**PROBLEM DETAILS**.
Each record below needs to be written out exactly as it reads.

**DATA TO PROCESS**.

Every row gives one point. Each copy is the shape, with its points in the same order, turned, moved and blurred by noise. Say if it was mirrored as well.

Shape (9 x 3):
[[ -5  19   7]
 [ 44   3 -28]
 [ 10 -50  14]
 [  2 -21  -7]
 [ 39  18  12]
 [ -3  32   8]
 [ -1  23 -45]
 [  6   1 -54]
 [  8  26 -14]]
Copy 1:
[[ 15  13  -7]
 [-32  -8 -24]
 [ -4 -43  24]
 [  1 -32  -7]
 [-25  19  -1]
 [ 18  20 -11]
 [  6   0 -56]
 [ -1 -24 -53]
 [  4  11 -32]]
Copy 1 is: mirrored
Copy 2:
[[-17  20 -10]
 [ 36   9 -39]
 [  0 -49   7]
 [ -9 -24 -22]
 [ 27  25  -3]
 [-18  30  -7]
 [-11  23 -58]
 [ -2   1 -60]
 [ -3  26 -24]]
Copy 2 is: only turned

Shape (8 x 4):
[[-10   2 -16  -3]
 [ 18  17 -23   5]
 [  0 -33  11  14]
 [-36  -7 -15 -10]
 [ 32   1 -16 -12]
 [  3   3  60 -17]
 [ 33  20  12 -22]
 [-11  11 -14  -7]]
Copy 1:
[[  4  30 -22  -3]
 [ 25  45 -11  -1]
 [ 15 -14   1  29]
 [-18  12 -32  -4]
 [ 43  28 -17  -8]
 [ 20 -23  34 -37]
 [ 49  25   6 -32]
 [  1  26 -14 -15]]
Copy 1 is: only turned
Copy 2:
[[ -3  14 -17 -20]
 [-30  21 -18  -4]
 [ 24  -2  -5  15]
 [ 20  12 -20 -39]
 [-33  -7 -16   1]
 [  5 -17  55  -8]
 [-41 -11  16  -7]
 [ -9  15 -12 -28]]
Copy 2 is: mirrored
Copy 3, 8 rows:
[[-15  -7  -9  -5]
 [  1  -9 -27  16]
 [  2 -41  22  -9]
 [-34  -4   4 -21]
 [ 14 -23 -33  -4]
 [ 44   5  29 -35]
 [ 39   0 -26 -12]
 [-14   2 -10  -7]]
Copy 3 is: only turned

Shape, 11 rows:
[[ -6 -60  41  11  -8   7]
 [-10   1  40  42 -14  23]
 [-25  21 -19   3   6  -6]
 [  1  -7  35  29   5 -14]
 [-13  27 -18 -21  19   2]
 [  4  -4 -26  -2  11   3]
 [-38  11 -34   7  11 -13]
 [-25  10 -26 -14   0   7]
 [ -4 -31  44  -2 -31 -13]
 [ 12 -38  25  11 -20 -16]
 [-12  23 -45   0 -10   1]]
Copy 1:
[[-15  31  13  12  18 -58]
 [  3  26  21  59   6 -13]
 [-12 -36  -3  19  -1  16]
 [ 20   1  25  25  19 -22]
 [-15 -27  -6   2   6  36]
 [ -2 -14 -23  -2  -6   6]
 [-14 -52 -19  24  -3   3]
 [-28 -27 -14   8  -8  19]
 [-15  13  47   4   0 -42]
 [  6  11  24   0  -7 -45]
 [ -8 -35 -17  11 -31  23]]
Copy 1 is: mirrored
Copy 2, 11 rows:
[[ 28 -26  28  17  -7 -42]
 [ 23  23  31  29   3  10]
 [-33   9 -20  -8   5  17]
 [ -2   9  38   9  18 -11]
 [-19  16 -32 -31   6  11]
 [-11 -18  -5 -26   7  18]
 [-45  -8 -26   1  11  19]
 [-17  -2 -30 -11  -6  15]
 [  1  -1  37   7 -30 -39]
 [ -2 -17  43  -3 -12 -19]
 [-33  -2 -17 -18 -12  39]]
Copy 2 is: mirrored
Copy 3, 11 rows:
[[-11 -23  48  -6  -2 -44]
 [ -6  23  45  24 -37 -23]
 [-33  33 -11  -1 -12  16]
 [ -2  30  20  14  -5 -38]
 [-28  28 -10 -14   4  34]
 [-14  -4 -16   5   6  12]
 [-59  26 -22  -2  -3   9]
 [-39  10 -13 -13 -13  25]
 [  3  -2  31 -27 -23 -47]
 [  8 -17  14  -5  -6 -42]
 [-30   8 -37   3 -13  24]]
Copy 3 is: only turned

Shape:
[[-16 -19  25  24  29  20  15 -15]
 [ 19 -21  13  -8  34 -15 -19  14]
 [ 15 -29   5  12   4  25   0  -4]
 [ 36   3 -29 -25  38   4  -8   7]
 [-26  -9 -23 -20  14  12   6  10]
 [ 30   7 -21 -26  32 -32  12 -22]
 [-26  -8   3  -7 -19  23  24 -18]
 [ 41 -44 -28   1  19  21  -8 -19]
 [  1  11 -13   4   3  12  27   8]
 [  8  11  32 -23  -2   0   0  11]
 [ -7  -3  25   5  15 -31   1   7]
 [-26  18  36   4 -12  28  16 -17]
 [-17 -23 -28  19 -14  22 -20  -9]
 [  3   3  -6 -10 -16   0 -24 -27]]
Copy 1, 14 rows:
[[-31  18  19 -12 -12  22 -30  -1]
 [  3 -29  25 -25   0 -13 -35 -32]
 [ -1  -8  -5  -9  -1  30 -28 -14]
 [ 34 -23   4 -59   9  -8 -14 -13]
 [ -8 -20  18 -28  -3  11  28  -7]
 [ 19  -8 -12 -60 -23 -35 -10 -22]
 [-10   5  -5   0 -33  26  19   0]
 [ 10 -14 -23 -45  11  32 -30 -37]
 [ -1  -6  -8 -17  -4   2   4  22]
 [ 22 -22  23   8 -30  -7 -13  -2]
 [-17 -10  17  -3 -18 -32 -21 -13]
 [ -1  23  17  19 -35  18   2  16]
 [-13   2 -11   0  20  26  16 -30]
 [ 22   8 -10  -1 -13   0   8 -39]]
Copy 1 is: mirrored
Copy 2 (14 x 8):
[[-10 -34 -10 -26  30   0 -39  -8]
 [  4 -13   0 -33   5 -27   6  24]
 [ 12 -30 -13 -12  -2  12 -17  -3]
 [  7  14  -8 -39   0  21  24  31]
 [-17 -14  19 -44 -14  21   4 -18]
 [ -3  41 -28 -37  11  -5  23   2]
 [-20  -9   1 -12 -20  18 -33 -43]
 [ 46 -15 -33 -29  -6  21   5   1]
 [-26 -12   0  -6   3  27   9 -19]
 [-25   2  11   6 -15 -14 -11  19]
 [-19  -9   4 -17  19 -41  -3  -7]
 [-36  -7  16  10   6   9 -47 -19]
 [ 25 -23  24 -20  -3  21  -3 -40]
 [ 26  23  14  -3  -8  -3 -12 -17]]
Copy 2 is: mirrored
Copy 3:
[[ 24  -1  36  28  18  -4 -12   6]
 [ 44  -8  -9 -13  -4 -34 -24  -1]
 [ 26  -4   4  26  -7 -21  15  -3]
 [ 14  17 -44   9  -9 -37 -30 -16]
 [  7  10 -23  -1  25  10  -3 -14]
 [ -8   3 -18  -5   8 -55 -39 -36]
 [ -5  14  20  10  20   6  26 -24]
 [ 27 -20 -28  45  -9 -40   4 -25]
 [-16  22  -5  10  12 -14   2   5]
 [ 20  31  14 -27  -8 -24   2  -8]
 [ 14  -8  21 -29   9 -25 -18   6]
 [  0  35  49   3   1  10   9 -10]
 [  0 -26 -10  21 -11  17  18 -11]
 [ -4  -5   3  -6 -26  -8   3 -39]]
Copy 3 is: only turned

**RESPONSE**.
Every row gives one point. Each copy is the shape, with its points in the same order, turned, moved and blurred by noise. Say if it was mirrored as well.

Shape (9 x 3):
[[ -5  19   7]
 [ 44   3 -28]
 [ 10 -50  14]
 [  2 -21  -7]
 [ 39  18  12]
 [ -3  32   8]
 [ -1  23 -45]
 [  6   1 -54]
 [  8  26 -14]]
Copy 1:
[[ 15  13  -7]
 [-32  -8 -24]
 [ -4 -43  24]
 [  1 -32  -7]
 [-25  19  -1]
 [ 18  20 -11]
 [  6   0 -56]
 [ -1 -24 -53]
 [  4  11 -32]]
Copy 1 is: mirrored
Copy 2:
[[-17  20 -10]
 [ 36   9 -39]
 [  0 -49   7]
 [ -9 -24 -22]
 [ 27  25  -3]
 [-18  30  -7]
 [-11  23 -58]
 [ -2   1 -60]
 [ -3  26 -24]]
Copy 2 is: only turned

Shape (8 x 4):
[[-10   2 -16  -3]
 [ 18  17 -23   5]
 [  0 -33  11  14]
 [-36  -7 -15 -10]
 [ 32   1 -16 -12]
 [  3   3  60 -17]
 [ 33  20  12 -22]
 [-11  11 -14  -7]]
Copy 1:
[[  4  30 -22  -3]
 [ 25  45 -11  -1]
 [ 15 -14   1  29]
 [-18  12 -32  -4]
 [ 43  28 -17  -8]
 [ 20 -23  34 -37]
 [ 49  25   6 -32]
 [  1  26 -14 -15]]
Copy 1 is: only turned
Copy 2:
[[ -3  14 -17 -20]
 [-30  21 -18  -4]
 [ 24  -2  -5  15]
 [ 20  12 -20 -39]
 [-33  -7 -16   1]
 [  5 -17  55  -8]
 [-41 -11  16  -7]
 [ -9  15 -12 -28]]
Copy 2 is: mirrored
Copy 3, 8 rows:
[[-15  -7  -9  -5]
 [  1  -9 -27  16]
 [  2 -41  22  -9]
 [-34  -4   4 -21]
 [ 14 -23 -33  -4]
 [ 44   5  29 -35]
 [ 39   0 -26 -12]
 [-14   2 -10  -7]]
Copy 3 is: only turned

Shape, 11 rows:
[[ -6 -60  41  11  -8   7]
 [-10   1  40  42 -14  23]
 [-25  21 -19   3   6  -6]
 [  1  -7  35  29   5 -14]
 [-13  27 -18 -21  19   2]
 [  4  -4 -26  -2  11   3]
 [-38  11 -34   7  11 -13]
 [-25  10 -26 -14   0   7]
 [ -4 -31  44  -2 -31 -13]
 [ 12 -38  25  11 -20 -16]
 [-12  23 -45   0 -10   1]]
Copy 1:
[[-15  31  13  12  18 -58]
 [  3  26  21  59   6 -13]
 [-12 -36  -3  19  -1  16]
 [ 20   1  25  25  19 -22]
 [-15 -27  -6   2   6  36]
 [ -2 -14 -23  -2  -6   6]
 [-14 -52 -19  24  -3   3]
 [-28 -27 -14   8  -8  19]
 [-15  13  47   4   0 -42]
 [  6  11  24   0  -7 -45]
 [ -8 -35 -17  11 -31  23]]
Copy 1 is: mirrored
Copy 2, 11 rows:
[[ 28 -26  28  17  -7 -42]
 [ 23  23  31  29   3  10]
 [-33   9 -20  -8   5  17]
 [ -2   9  38   9  18 -11]
 [-19  16 -32 -31   6  11]
 [-11 -18  -5 -26   7  18]
 [-45  -8 -26   1  11  19]
 [-17  -2 -30 -11  -6  15]
 [  1  -1  37   7 -30 -39]
 [ -2 -17  43  -3 -12 -19]
 [-33  -2 -17 -18 -12  39]]
Copy 2 is: mirrored
Copy 3, 11 rows:
[[-11 -23  48  -6  -2 -44]
 [ -6  23  45  24 -37 -23]
 [-33  33 -11  -1 -12  16]
 [ -2  30  20  14  -5 -38]
 [-28  28 -10 -14   4  34]
 [-14  -4 -16   5   6  12]
 [-59  26 -22  -2  -3   9]
 [-39  10 -13 -13 -13  25]
 [  3  -2  31 -27 -23 -47]
 [  8 -17  14  -5  -6 -42]
 [-30   8 -37   3 -13  24]]
Copy 3 is: only turned

Shape:
[[-16 -19  25  24  29  20  15 -15]
 [ 19 -21  13  -8  34 -15 -19  14]
 [ 15 -29   5  12   4  25   0  -4]
 [ 36   3 -29 -25  38   4  -8   7]
 [-26  -9 -23 -20  14  12   6  10]
 [ 30   7 -21 -26  32 -32  12 -22]
 [-26  -8   3  -7 -19  23  24 -18]
 [ 41 -44 -28   1  19  21  -8 -19]
 [  1  11 -13   4   3  12  27   8]
 [  8  11  32 -23  -2   0   0  11]
 [ -7  -3  25   5  15 -31   1   7]
 [-26  18  36   4 -12  28  16 -17]
 [-17 -23 -28  19 -14  22 -20  -9]
 [  3   3  -6 -10 -16   0 -24 -27]]
Copy 1, 14 rows:
[[-31  18  19 -12 -12  22 -30  -1]
 [  3 -29  25 -25   0 -13 -35 -32]
 [ -1  -8  -5  -9  -1  30 -28 -14]
 [ 34 -23   4 -59   9  -8 -14 -13]
 [ -8 -20  18 -28  -3  11  28  -7]
 [ 19  -8 -12 -60 -23 -35 -10 -22]
 [-10   5  -5   0 -33  26  19   0]
 [ 10 -14 -23 -45  11  32 -30 -37]
 [ -1  -6  -8 -17  -4   2   4  22]
 [ 22 -22  23   8 -30  -7 -13  -2]
 [-17 -10  17  -3 -18 -32 -21 -13]
 [ -1  23  17  19 -35  18   2  16]
 [-13   2 -11   0  20  26  16 -30]
 [ 22   8 -10  -1 -13   0   8 -39]]
Copy 1 is: mirrored
Copy 2 (14 x 8):
[[-10 -34 -10 -26  30   0 -39  -8]
 [  4 -13   0 -33   5 -27   6  24]
 [ 12 -30 -13 -12  -2  12 -17  -3]
 [  7  14  -8 -39   0  21  24  31]
 [-17 -14  19 -44 -14  21   4 -18]
 [ -3  41 -28 -37  11  -5  23   2]
 [-20  -9   1 -12 -20  18 -33 -43]
 [ 46 -15 -33 -29  -6  21   5   1]
 [-26 -12   0  -6   3  27   9 -19]
 [-25   2  11   6 -15 -14 -11  19]
 [-19  -9   4 -17  19 -41  -3  -7]
 [-36  -7  16  10   6   9 -47 -19]
 [ 25 -23  24 -20  -3  21  -3 -40]
 [ 26  23  14  -3  -8  -3 -12 -17]]
Copy 2 is: mirrored
Copy 3:
[[ 24  -1  36  28  18  -4 -12   6]
 [ 44  -8  -9 -13  -4 -34 -24  -1]
 [ 26  -4   4  26  -7 -21  15  -3]
 [ 14  17 -44   9  -9 -37 -30 -16]
 [  7  10 -23  -1  25  10  -3 -14]
 [ -8   3 -18  -5   8 -55 -39 -36]
 [ -5  14  20  10  20   6  26 -24]
 [ 27 -20 -28  45  -9 -40   4 -25]
 [-16  22  -5  10  12 -14   2   5]
 [ 20  31  14 -27  -8 -24   2  -8]
 [ 14  -8  21 -29   9 -25 -18   6]
 [  0  35  49   3   1  10   9 -10]
 [  0 -26 -10  21 -11  17  18 -11]
 [ -4  -5   3  -6 -26  -8   3 -39]]
Copy 3 is: only turned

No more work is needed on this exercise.